WORK TASK: Scan the data for lines with "matters" and report the count by itself.

DATASET CONTENT:

Below are the code and all the weights of a small trained network. Each question names an input and a target symbol and asks about switching units off, where a switched-off unit gives its printed mean instead of its output.

import numpy as np


def w(rows, s, z=0):
    codes = np.array(rows[::2]) - 128.0
    scale = np.full(codes.shape[1], s)
    scale[-1] = z or s
    return codes * scale


def f(y):
    return y / 2 * (1 + np.tanh(0.7978845608 * (y + 0.044715 * y**3)))


def softmax(a):
    e = np.exp(a - a.max(-1, keepdims=True))
    return e / e.sum(-1, keepdims=True)


def log_softmax(a):
    a = a - a.max(-1, keepdims=True)
    return a - np.log(np.exp(a).sum(-1, keepdims=True))


def net(x, mask):
    ids = ['αβγδζηθλμξπστφψω'.index(c) for c in x.split()]
    T = len(ids)
    res = E[ids] + P[:T]
    u = 0
    for l in range(2):
        r = res
        for j in range(3):
            rows = slice(4 * j, 4 * j + 4)
            q, k, v = (r @ M[l][rows].T for M in (Q, K, V))
            z = softmax(np.where(np.tri(T) > 0, q @ k.T / 4**0.5, -1e9)) @ v
            o = O[l][rows]
            res = res + np.where(mask[u + j], z, o[:, -1]) @ o[:, :-1]
        u += 3
        y = f(res @ A[l][:, :-1].T + A[l][:, -1])
        res = res + np.where(mask[u : u + 4], y, B[l][:, -1]) @ B[l][:, :-1]
        u += 4
    return log_softmax(res[-1] @ U[:, :-1].T + U[:, -1])


Q, K, V, O, A, B = {}, {}, {}, {}, {}, {}
E = w([
[108,249,39,115],'α',
[125,157,82,100],'β',
[122,161,80,102],'γ',
[119,173,83,108],'δ',
[124,154,79,97],'ζ',
[211,212,164,99],'η',
[140,75,57,156],'θ',
[60,219,176,98],'λ',
[235,143,118,145],'μ',
[48,103,80,144],'ξ',
[138,113,132,56],'π',
[93,61,120,39],'σ',
[130,205,123,189],'τ',
[120,163,83,103],'φ',
[185,40,86,60],'ψ',
[200,117,155,38],'ω',
],0.019)
P = w([
[103,198,12,83],'0',
[117,179,39,97],'1',
[124,157,68,115],'2',
[130,139,101,133],'3',
[137,119,124,147],'4',
[134,109,117,129],'5',
],0.011)
Q[0] = w([
[63,152,3,100],'0.h1',
[127,146,195,130],'0.h1',
[100,92,74,199],'0.h1',
[220,202,25,58],'0.h1',
[144,155,196,84],'0.h2',
[158,140,136,105],'0.h2',
[160,120,136,155],'0.h2',
[144,124,144,103],'0.h2',
[72,45,141,86],'0.h3',
[227,87,191,232],'0.h3',
[143,135,81,165],'0.h3',
[65,112,229,166],'0.h3',
],0.013)
K[0] = w([
[91,71,173,190],'0.h1',
[146,157,111,98],'0.h1',
[97,81,59,137],'0.h1',
[171,61,251,150],'0.h1',
[145,164,134,149],'0.h2',
[172,115,157,125],'0.h2',
[144,99,142,149],'0.h2',
[165,132,90,138],'0.h2',
[92,103,86,109],'0.h3',
[199,170,32,90],'0.h3',
[202,110,137,155],'0.h3',
[75,178,76,86],'0.h3',
],0.016)
V[0] = w([
[179,132,155,66],'0.h1',
[165,64,87,158],'0.h1',
[102,120,116,190],'0.h1',
[165,224,112,109],'0.h1',
[137,87,120,32],'0.h2',
[147,162,41,79],'0.h2',
[90,76,82,112],'0.h2',
[57,161,125,49],'0.h2',
[214,135,153,157],'0.h3',
[168,231,98,144],'0.h3',
[212,151,181,191],'0.h3',
[102,254,202,145],'0.h3',
],0.0092)
O[0] = w([
[227,135,127,129,153],'0.h1',
[130,147,105,199,131],'0.h1',
[94,87,134,144,100],'0.h1',
[148,128,104,66,190],'0.h1',
[147,178,179,254,156],'0.h2',
[107,97,166,148,247],'0.h2',
[170,168,169,152,140],'0.h2',
[118,154,134,171,171],'0.h2',
[154,117,75,115,131],'0.h3',
[144,102,104,138,194],'0.h3',
[114,131,49,52,106],'0.h3',
[83,134,131,102,117],'0.h3',
],0.0087,0.014)
A[0] = w([
[174,17,255,66,106],'0.n1',
[167,75,156,62,199],'0.n2',
[88,112,161,138,254],'0.n3',
[94,125,86,84,137],'0.n4',
],0.0077,0.004)
B[0] = w([
[219,254,141,192,194],'0.n1',
[68,65,218,139,251],'0.n2',
[129,81,169,149,221],'0.n3',
[71,130,64,83,214],'0.n4',
],0.0077,0.003)
Q[1] = w([
[109,146,152,116],'1.h1',
[168,63,109,179],'1.h1',
[163,146,101,182],'1.h1',
[64,247,173,126],'1.h1',
[44,84,192,155],'1.h2',
[34,95,180,116],'1.h2',
[180,93,130,83],'1.h2',
[81,153,101,104],'1.h2',
[175,171,162,90],'1.h3',
[148,63,166,128],'1.h3',
[108,68,129,73],'1.h3',
[129,80,60,132],'1.h3',
],0.011)
K[1] = w([
[54,146,172,48],'1.h1',
[145,132,25,182],'1.h1',
[120,92,109,178],'1.h1',
[124,168,245,126],'1.h1',
[52,203,119,166],'1.h2',
[40,164,128,158],'1.h2',
[138,189,115,82],'1.h2',
[85,73,161,106],'1.h2',
[189,149,155,62],'1.h3',
[152,58,142,116],'1.h3',
[130,88,118,79],'1.h3',
[146,114,96,145],'1.h3',
],0.011)
V[1] = w([
[173,145,200,59],'1.h1',
[124,22,200,157],'1.h1',
[134,35,158,58],'1.h1',
[199,87,128,104],'1.h1',
[136,155,223,70],'1.h2',
[97,106,172,77],'1.h2',
[25,90,41,205],'1.h2',
[113,254,133,152],'1.h2',
[160,29,142,117],'1.h3',
[135,160,37,199],'1.h3',
[251,140,173,158],'1.h3',
[166,237,33,116],'1.h3',
],0.0083)
O[1] = w([
[59,193,154,94,115],'1.h1',
[45,148,64,165,84],'1.h1',
[112,212,105,129,44],'1.h1',
[146,175,98,111,152],'1.h1',
[99,187,253,78,122],'1.h2',
[28,160,183,85,66],'1.h2',
[51,59,99,207,17],'1.h2',
[168,74,174,88,160],'1.h2',
[85,182,108,216,79],'1.h3',
[155,68,177,139,205],'1.h3',
[56,164,104,64,254],'1.h3',
[170,102,197,140,235],'1.h3',
],0.0058,0.0071)
A[1] = w([
[199,240,39,205,105],'1.n1',
[120,170,254,226,107],'1.n2',
[49,145,223,9,110],'1.n3',
[78,11,175,170,2],'1.n4',
],0.0055,0.0068)
B[1] = w([
[186,137,184,135,221],'1.n1',
[144,162,1,113,209],'1.n2',
[73,77,117,194,254],'1.n3',
[171,141,127,38,169],'1.n4',
],0.01,0.0073)
U = w([
[165,48,201,75,39],'α',
[146,118,152,117,170],'β',
[149,115,156,115,185],'γ',
[148,105,166,106,188],'δ',
[147,125,148,118,171],'ζ',
[115,150,81,5,133],'η',
[158,100,132,175,57],'θ',
[106,122,163,108,197],'λ',
[177,163,35,78,64],'μ',
[116,143,50,117,135],'ξ',
[143,173,156,130,226],'π',
[130,229,98,175,146],'σ',
[129,80,95,41,147],'τ',
[146,119,155,112,190],'φ',
[186,168,192,198,2],'ψ',
[160,173,202,92,59],'ω',
],0.011,0.0073)

Each question gives the input, a string of symbols that net reads in full, and the target symbol t.
The units are the heads (4 rows each of Q, K, V and O) and the neurons (one row each of A and B). Each row of codes is followed by its name. A weight is (code - 128) times the scale printed after its matrix; where a second scale follows, it is the last column's (O, A, B and U).
mask holds one flag per unit, layer by layer, with each layer's heads first. A switched-off unit (its flag False) gives its mean, the last column of its rows in O or B, instead of its output. The means were averaged over made-up inputs and are rounded, as every weight is.
A unit's drop is (log p(t) with every unit on - log p(t) with that unit switched off) / (log p(t) with every unit on - log p(t) with every unit switched off).
The circuit of an input: a set's keep is (log p(t) with only the set's units on - log p(t) with every unit switched off) / (log p(t) with every unit on - log p(t) with every unit switched off). Starting from the 12 units with the biggest drops (on a tie, the unit counted first), units are removed one at a time, each time the one whose removal leaves the highest keep (on an exact tie, the one counted first), for as long as the keep stays at least 0.8.
circuit, biggest first: the units of the circuit, biggest drop first
unit that matters most: the unit with the biggest drop
top k neurons: the k neurons with the biggest drops, biggest first
which heads matter: for each layer, one digit per head in row order, 1 if its drop is at least 0.15 and else 0, layers parted by /
input φ σ φ, target σ: top 2 neurons -> [1.n2; 0.n3]
input σ β β μ ξ τ, target ξ: which heads matter -> 111 / 101
input μ μ θ η δ, target η: circuit, biggest first -> [0.h2; 0.h3]
input τ λ ω π α, target ω: which heads matter -> 100 / 010
input τ φ δ δ ω α, target ω: circuit, biggest first -> [1.h2; 0.h1; 0.n1]
input φ δ φ α σ δ, target σ: unit that matters most -> 0.h3
input η τ γ θ φ, target θ: circuit, biggest first -> [0.h1; 1.h2]
input λ δ ξ, target ξ: which heads matter -> 101 / 011
input α α π μ α γ, target α: circuit, biggest first -> [1.h3; 1.h1]
input σ σ β, target σ: circuit, biggest first -> [1.n2; 0.h2]
input ω π μ θ θ α, target θ: which heads matter -> 100 / 011
input ξ μ β, target μ: which heads matter -> 001 / 010
input μ μ δ γ τ δ, target τ: which heads matter -> 101 / 000
input φ η α α, target η: unit that matters most -> 0.h1
input δ φ ω ψ, target ω: circuit, biggest first -> [1.h2; 0.n1; 0.h1]
input μ λ ξ γ, target ξ: circuit, biggest first -> [0.h1; 1.h2]
input π ζ α δ, target α: which heads matter -> 010 / 111
input δ φ ψ γ, target ψ: which heads matter -> 100 / 010
input θ ξ μ, target μ: which heads matter -> 011 / 010
input τ γ δ ξ φ, target ξ: top neuron -> [0.n3]
input η π ψ σ η ψ, target ψ: circuit, biggest first -> [0.h3; 0.n1]
input δ τ τ, target τ: circuit, biggest first -> [0.h2; 0.h3; 0.h1]
input λ σ σ δ, target σ: which heads matter -> 001 / 000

RESULT OF THIS TASK: 3